** PROBLEM TO SOLVE **
What lines below hold the string "gives"? Copy them all.

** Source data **
Below are the code and all the weights of a small trained network. Each question names an input and a class and asks about switching units off, where a switched-off unit gives its printed mean instead of its output.

import numpy as np


def w(rows, s, z=0):
    codes = np.array(rows[::2]) - 128.0
    scale = np.full(codes.shape[1], s)
    scale[-1] = z or s
    return codes * scale


def f(y):
    return np.maximum(y, 0)


def log_softmax(a):
    a = a - a.max(-1, keepdims=True)
    return a - np.log(np.exp(a).sum(-1, keepdims=True))


def net(x, mask):
    res = np.array(x, float).reshape(1, 5) / 4 @ E
    y = f(res @ A[0][:, :-1].T + A[0][:, -1])
    res = res + np.where(mask, y, B[0][:, -1]) @ B[0][:, :-1]
    return log_softmax(res[-1] @ U[:, :-1].T + U[:, -1])


A, B = {}, {}
E = w([
[123,132,225,142,114,74,210,187,150],'x0',
[129,124,39,187,119,136,109,184,44],'x1',
[139,121,123,9,116,157,143,191,2],'x2',
[131,136,66,109,216,132,213,79,182],'x3',
[117,150,96,8,149,13,13,180,86],'x4',
],0.0049)
A[0] = w([
[130,128,80,194,140,138,174,129,144,192],'neuron 0',
[132,125,86,191,117,95,19,121,162,173],'neuron 1',
[139,122,168,200,103,127,113,151,125,144],'neuron 2',
[119,134,138,136,134,93,92,106,183,70],'neuron 3',
[132,126,99,67,137,150,128,119,90,185],'neuron 4',
[131,138,158,111,133,100,141,136,150,65],'neuron 5',
[127,131,117,143,124,117,74,115,143,143],'neuron 6',
[133,123,87,135,128,136,80,134,100,121],'neuron 7',
[129,137,254,209,73,162,117,124,150,160],'neuron 8',
[132,119,120,162,122,129,167,176,78,245],'neuron 9',
[130,129,99,101,157,134,133,96,159,70],'neuron 10',
[137,131,117,110,129,113,141,158,123,85],'neuron 11',
[135,124,74,141,112,134,81,140,79,176],'neuron 12',
[123,131,109,166,144,158,203,118,138,202],'neuron 13',
[131,126,71,200,165,111,163,85,250,231],'neuron 14',
[113,131,61,147,116,131,38,128,58,96],'neuron 15',
[118,131,96,200,116,162,197,177,23,210],'neuron 16',
[129,123,124,209,123,194,165,78,159,182],'neuron 17',
[135,126,124,215,109,202,176,77,159,161],'neuron 18',
[134,139,136,164,135,58,141,187,163,91],'neuron 19',
[141,135,85,107,123,148,112,137,99,9],'neuron 20',
[137,126,136,57,139,158,133,91,117,91],'neuron 21',
],0.015,0.0015)
B[0] = w([
[84,161,158,130,127,94,65,101,125,188],'neuron 0',
[136,231,84,135,133,165,208,167,128,200],'neuron 1',
[86,138,125,59,54,178,131,134,137,179],'neuron 2',
[149,139,125,140,103,153,201,137,119,171],'neuron 3',
[102,222,147,95,113,96,94,119,145,184],'neuron 4',
[98,70,131,91,132,104,125,142,128,154],'neuron 5',
[161,179,124,150,121,126,165,143,125,160],'neuron 6',
[185,124,132,149,156,129,90,111,112,173],'neuron 7',
[151,4,171,152,9,167,144,103,170,224],'neuron 8',
[189,127,103,98,156,125,142,173,126,186],'neuron 9',
[116,153,121,174,97,178,140,121,126,162],'neuron 10',
[98,131,121,130,169,119,127,136,112,148],'neuron 11',
[193,108,127,130,143,115,68,107,132,191],'neuron 12',
[124,154,112,191,144,142,83,57,123,196],'neuron 13',
[90,141,156,201,55,154,250,89,156,245],'neuron 14',
[254,156,144,146,151,87,53,110,123,212],'neuron 15',
[251,136,97,134,93,173,144,196,126,225],'neuron 16',
[59,159,150,172,174,73,166,62,137,220],'neuron 17',
[60,163,155,186,169,76,171,52,137,228],'neuron 18',
[108,85,119,141,214,106,219,139,114,173],'neuron 19',
[129,101,117,151,169,140,99,88,125,162],'neuron 20',
[103,207,144,83,73,120,130,166,119,166],'neuron 21',
],0.024,0.011)
U = w([
[5,143,150,23,132,97,80,158,104,167],'0',
[43,47,128,113,243,56,156,155,99,146],'1',
[43,116,72,134,154,200,45,80,118,2],'2',
[136,3,164,119,63,185,131,155,156,122],'3',
[16,155,150,186,114,145,198,62,163,100],'4',
[150,150,132,151,189,68,19,76,103,114],'5',
[178,157,73,114,124,180,132,207,107,170],'6',
],0.006,0.004)

Each question gives the input, the list of numbers given to net, and the class t.
The units are the neurons (one row each of A and B). Each row of codes is followed by its name. A weight is (code - 128) times the scale printed after its matrix; where a second scale follows, it is the last column's (A, B and U).
mask holds one flag per neuron, in row order. A switched-off neuron (its flag False) gives its mean, the last column of its row in B, instead of its output. The means were averaged over made-up inputs and are rounded, as every weight is.
A unit's drop is (log p(t) with every unit on - log p(t) with that unit switched off) / (log p(t) with every unit on - log p(t) with every unit switched off).
The circuit of an input: a set's keep is (log p(t) with only the set's units on - log p(t) with every unit switched off) / (log p(t) with every unit on - log p(t) with every unit switched off). Starting from the 12 units with the biggest drops (on a tie, the unit counted first), units are removed one at a time, each time the one whose removal leaves the highest keep (on an exact tie, the one counted first), for as long as the keep stays at least 0.8.
units of the circuit, in order: the units of the circuit, biggest drop first
unit that matters most: the unit with the biggest drop
k most important neurons: the k neurons with the biggest drops, biggest first
drop of u: that unit's drop, to one decimal
input [6,4,1,-8,-7], class 3: units of the circuit, in order	[neuron 8]
input [2,8,-4,6,5], class 6: units of the circuit, in order	[neuron 18; neuron 17]
input [7,-1,1,7,8], class 1: 2 most important neurons	[neuron 19; neuron 14]
input [3,-8,-8,-4,4], class 3: 3 most important neurons	[neuron 8; neuron 18; neuron 17]
input [1,3,-8,-2,7], class 6: 2 most important neurons	[neuron 18; neuron 17]
input [0,6,4,-5,0], class 6: 3 most important neurons	[neuron 16; neuron 18; neuron 17]
input [-2,4,1,-6,-7], class 3: 2 most important neurons	[neuron 16; neuron 8]
input [-6,-1,-1,8,8], class 6: 2 most important neurons	[neuron 18; neuron 17]
input [-1,1,1,5,3], class 5: 2 most important neurons	[neuron 14; neuron 16]
input [-6,2,-3,-7,1], class 6: 3 most important neurons	[neuron 1; neuron 18; neuron 17]
input [6,-7,5,-4,2], class 3: drop of neuron 17	0.1
input [7,0,-7,-8,5], class 3: drop of neuron 8	0.4
input [-1,2,0,2,1], class 5: drop of neuron 16	0.2
input [-2,8,5,2,3], class 5: unit that matters most	neuron 15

** ANSWER SECTION **
Below are the code and all the weights of a small trained network. Each question names an input and a class and asks about switching units off, where a switched-off unit gives its printed mean instead of its output.
Each question gives the input, the list of numbers given to net, and the class t.
mask holds one flag per neuron, in row order. A switched-off neuron (its flag False) gives its mean, the last column of its row in B, instead of its output. The means were averaged over made-up inputs and are rounded, as every weight is.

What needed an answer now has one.